Materials provided START

Each named move below is a turn or a mirror, shown by a few rows before and after it. Which moves, in which order, take the first row of each later pair to the second? The first pair is answered.
move q238:
[-40  -2   9  10   4  -6 -15  12  -3  17  -6  -7  19 -18  22  24  -8 -13
  10 -16  11 -14   6  -5]  ->  [ 20  -5 -41 -11  -9  23  -7  -7  -1 -14  -4   9  -2   0   9  11  -1  15
  33   6 -12   2  -2  16]
[ 21 -10 -24  -6  -4  15 -17  -4 -15 -31 -12  20   1  14 -19  -8  -2  26
  15   8 -13  18 -17   3]  ->  [-38 -10  30  14  10 -18 -25  15 -15  -3 -15   2  18  -2  -2   3 -10  -4
 -10 -18  13   2 -11 -16]
[-17   2  33  18   5  -5  -4  31  25   3 -13  -3   3 -12  10  29  -9 -11
 -25  12  28  19 -17  -7]  ->  [ 34   1 -12   0  -7  23   4  13  26 -21 -10  10 -15   3  -4  21  -6  14
  -3  34   8  32 -23   9]
[ -1  14  -3 -17  -2 -25  10 -11 -17  10  -2  -7  13  34  -2   0  12 -23
   4  30 -15 -14  15   9]  ->  [ -5  14  -3 -17  -2 -28   9  -9 -17  12  -4 -10  15  35  -2  -3  12 -21
   3  27 -12 -15  16   7]
move q490:
[-11 -11   7  15   7   4   5  -3   6  -1 -13   6 -20  -4   5   8   0   6
 -16 -14   1   3   7 -13]  ->  [-10   6   3  -6   8 -10   6 -11 -10  -2  -7  -8   2  22   6   1  -3  -2
 -11  19  -5 -10  13  10]
[-26 -13  -4 -10  -3  -8  -5  -6   3  -5  12  -2   6 -17  28  -8   7 -14
  10 -21  -5   1  -8  -7]  ->  [-27  -6  -7 -18  -3 -12  -3 -10   0  -6  14  -6  17  -7  28  -9   6 -18
  11 -11  -4  -6  -7   1]
[  2  12 -20 -20  -5   3 -14  -3 -12  -7   0   5  21  -1  -8   2 -10 -13
  16  18 -18  -4   8  13]  ->  [  3  -6 -16   1  -6  15 -16   6   7  -8  -6  18  -1 -27  -8   7  -7  -3
  11 -19 -13   8   3 -12]
move q326:
[  7 -19   2  16   5   4  25 -15   2 -18 -14  12 -22  13 -24  13   0  -5
  -8   8  22   5  15  -2]  ->  [ 30  -3 -32  -9   0  19   3  12   1 -11   5   0   1  -9  -4 -16   2  21
   2  15   7  19 -10  13]
[ -7   9  -5  -8   9  -1  -3  -7 -12   0   0  -6  10  10   4 -12  -5   0
   6  18  -7  -8  -4  11]  ->  [ -9   1   3   0  10  -3   3 -19  -9  -8  -7   1  -3  18  -3   1  -6  -8
   4  16  -2 -10   4   5]
[ 19 -16 -12   9   2   8   1  -5   9  -6  -2  13 -15  -4  -5   7   8  16
   3  -9  -7  10  -6  -7]  ->  [  5   3 -11  -5   8  -3 -14  16  -2  13  10 -10  16 -12  12 -10   3  11
   1   0  -5   5 -15   3]
[-18  -1  16   6   7 -12   6 -10  -7   0  -4  -5   8  15  -4   9   1 -12
   0   4  -2  -4  10   7]  ->  [ 11 -11  -7   5   1   8   8 -15   1 -15  -7   8 -14   9 -10   6   4   5
   7  -1 -11  11   4   3]
move q973:
[  5   5   6   0 -14  -2   2   8  -2 -21  -1  -5  -4  10  -1   1   0  -4
  -6   8  -4 -13  -6  -4]  ->  [  3   7   5  -4 -15  -3   0  11  -6 -18   1  -8  -1   8   3  -2   0  -6
  -8   9  -3 -15  -8  -4]
[-22  14   3 -15   8  -6 -19   6  -6   7   5  -1  28  -7  24  -7   8   9
  -2  10  -7  -6   1  -1]  ->  [-34   2  21   4  11  -8 -12   0   2   6  -4   9  11 -12  14  10  10   0
 -10  -9   4  -9   8 -17]
[ 11  15 -29 -25  -1  -7 -22   4  -8   9  17 -16  11  15   7 -14  -1   3
  -8  29   3  -8 -16  22]  ->  [-21  11   2  -6   5 -22 -27  16  -2  24  15 -20  15  -2  14  -2  -5 -11
 -26   3  20 -11 -15   2]
Now pairs of rows:
Between the rows of a pair lie two moves.
[ 20 -10  -5  -7  -5  12  20 -24 -11 -17  -3  10 -19  29 -16  -1  11   5
   1  12  -9   4  11  10]  ->  [-23   8  20  -9   3 -13  -6  15 -21  18   6 -21  24   4  15 -14   3  -6
 -17   2   5  -7   2   8] -> q326 then q238
[-12  11   7  14   6 -24  -1   4  -2   7   5  13  -6 -13  -8 -10  -3 -17
 -25 -22  12   7   1 -24]  ->  [ 25  19 -27  -9  -1  -7   8 -13  -9 -13   8  19 -11   5 -16 -22  -3  -2
  -5   8  -7  12  -1  -1] -> q238 then q490
[ 23 -13 -16   3   5   8 -26  -2  31 -13  10  30 -20 -34 -10 -12   9  34
 -12 -34 -10  14  -6  19]  ->  [-24  18  24 -15  20 -39 -27   1  -1  13  15  -5  31  -5   4 -15   1  -8
 -24  -2   3 -21   9  40] -> q490 then q238
[  3  -4   0 -10  -8  14   3 -12  -2  -6  -7 -20  -4  21 -12   3   6  10
  13  21 -10   1   7  18]  ->  [ 10  -6  -9  -6 -10  23  -5  -3   6  -5  -4 -16  -7   1  -5  -4   7  22
  13   8 -13  13  -3  13] -> q490 then q973
[  3  -6   7   3   4  -6  13 -14 -27   2  -1   3  -6  37 -11  18  -1 -31
  -3   6  -5 -11  26   5]  ->  [ -3   7   2 -10   6 -13   2  -1 -34  15   8 -10  13  32   1   5  -4 -29
  -3  13  -8 -13  19  14] -> q973 then q973
[  4 -16 -10  13 -12  22   1  -3   9 -16  -6   7 -19  -8 -10 -10  -2  13
   6 -11   4  14  -2 -12]  ->  [-22  -7   7  14  -8   8 -11  15   6   0  -1  -9   3 -21   6 -11  -5   2
  -4 -17  13  10  -5 -18] -> q326 then q973
[  8  -6  -9   8   0  15 -11  11  10   7   2   7  -8 -18  10 -15   3  13
  -5 -13  -2   7  -6  -4]  ->  [-14  -5  11  13   4  -2 -11  12   6  15   2  -1  -1 -15  12  -7   0  -1
 -14 -17   8  -3  -1  -6] -> q238 then q326
[-22   8  10  -5   2 -20   0  -2  -5   5   5  -8  12  16  -2   7  -6 -14
  -8  11   6 -11   1  12]  ->  [ 12 -11 -14   3  -8   9   7 -13  10 -13  -2  16 -20   8 -16  11  -2   7
   1   0  -3   5  -1   2] -> q973 then q326
[-12  -4   8   8   3   7   0   6   0   5  -4  -1  -1  -4   2   2  -2  -6
  -3 -10  13  -2   1  -7]  ->  [  0   6  -7  -7   0   8  -5  10  -5   5   2  -5  12  -2   7 -12  -1   2
   2   4   4  -2  -6   5] -> q238 then q326
[ 17   7 -20 -12 -14  28 -13  10   7   4   3  10  -2 -20   5 -14  10  22
  -4  -6  -7  14 -22  -3]  ->  [-14  26   4 -19  -6  -3 -13  13  -9  20   7 -11  30  -5  11 -15   5  -4
 -11  12   1  -9 -11   5] -> q238 then q490
[-16  -1  14  10   1   2   0   3   3   7  -6   2  -1 -11  -7   2   2  -6
  -3 -14   4  -4   3 -10]  ->  [-13   4  13   3   1  -3   5  -9  -4   5  -8   1   2   5 -10   5   2 -14
   1   0   2 -11  12  -1] -> q490 then q973
[ -1  -2  14   9  -4 -10  14   4   5   0   7  11 -21  -3   2  -3   8   0
 -14  -8   2   4   2 -12]  ->  [ -7   9  10  -1  -3 -16   3  16  -1   7  14   0  -4 -12  10 -15   6   2
 -15  -4   0   4  -6  -5] -> q326 then q326
[ 15 -10  -3  26  -6  14   4  -1  10  -4 -11  12 -21 -11  -6  11   8   6
   7 -19   6  11  -4 -21]  ->  [  2  23  -5  -7  -2  -7 -14  19 -11  16   6 -23  26  -5  17 -13   2   2
   8  11   2  -3  -9   7] -> q973 then q326
[-21  -7  15   0  13  -7   1  -2   2 -13 -15   9  15  14 -15  29  -5 -18
  -3 -13  20 -14   9   2]  ->  [ 16   8 -26 -27   5  12  -9   9  -3 -19  -2   3  25   8  -7   2   0  10
  12   8   2   0  -5  24] -> q238 then q326
[-15   3  13   1  13  -9 -15   8  11   7  -8  -3   0 -17   8   1   4   9
 -18 -11  -2  14 -12  -6]  ->  [ -6  13   6 -15  12 -17  -1 -18  -3  -2  -8  -3   4  17  -1   3   3  -1
 -10  25 -10   2   0  15] -> q973 then q490
[-15   3  14   5   0 -14   7  -3  -6  10  -6  -6   4  19   3  -6  -4 -21
  -2  19  14 -17   7   5]  ->  [ 19 -12 -13  11 -10  17   9  -7   9  -8 -12  13 -26   5  -4  -7   1   5
   8   5   3   4  -2  -3] -> q490 then q238
[-13   9   4 -35  14 -11   0   3 -15  22   4 -16  23   0  21  -9 -13  -2
   3   8   8 -28   9  11]  ->  [  5 -27   4  -3   6  14  10  -5  12   2 -11  17 -29 -21   4   9  -7  13
   1 -34  10  -8   6 -19] -> q490 then q973
[  1   8  11   3   8  -5  -9   5 -10  32  15  -2   8 -16  -4   0  11  -2
   2  12  -1  -2 -10  13]  ->  [ -1   8  16   5   9  -9   0  -6 -11  26   9   1   1  -3 -13   8  10 -12
   3  17   3  -8  -2  14] -> q238 then q326
[-28  -8  25  20  17 -15  -1   2   8   8   0 -10   0  -1   5  15  -1   2
 -12 -12   4  -2   6 -15]  ->  [ -2  -6  10   8  16  -8  17 -25  -1  -8  -3  -1  -9  30 -12  16   1   3
   2  15  -7  -6  16   2] -> q973 then q490
[ 20 -29  15  22  -2  21  14  -9  12 -16 -22  32 -23  -5 -23  11  -7  10
   2  -4  15  15 -12  -9]  ->  [  0  -5  13   0   1   7 -18  37   2  17  -2  -3  28 -36  12 -20 -13  16
  -6  -2  16  14 -34  -1] -> q326 then q238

Materials provided END

*Your goal*: Copy out every line from the material above in which the word "rows" appears.

*Reply to the exercise*:
Each named move below is a turn or a mirror, shown by a few rows before and after it. Which moves, in which order, take the first row of each later pair to the second? The first pair is answered.
Now pairs of rows:
Between the rows of a pair lie two moves.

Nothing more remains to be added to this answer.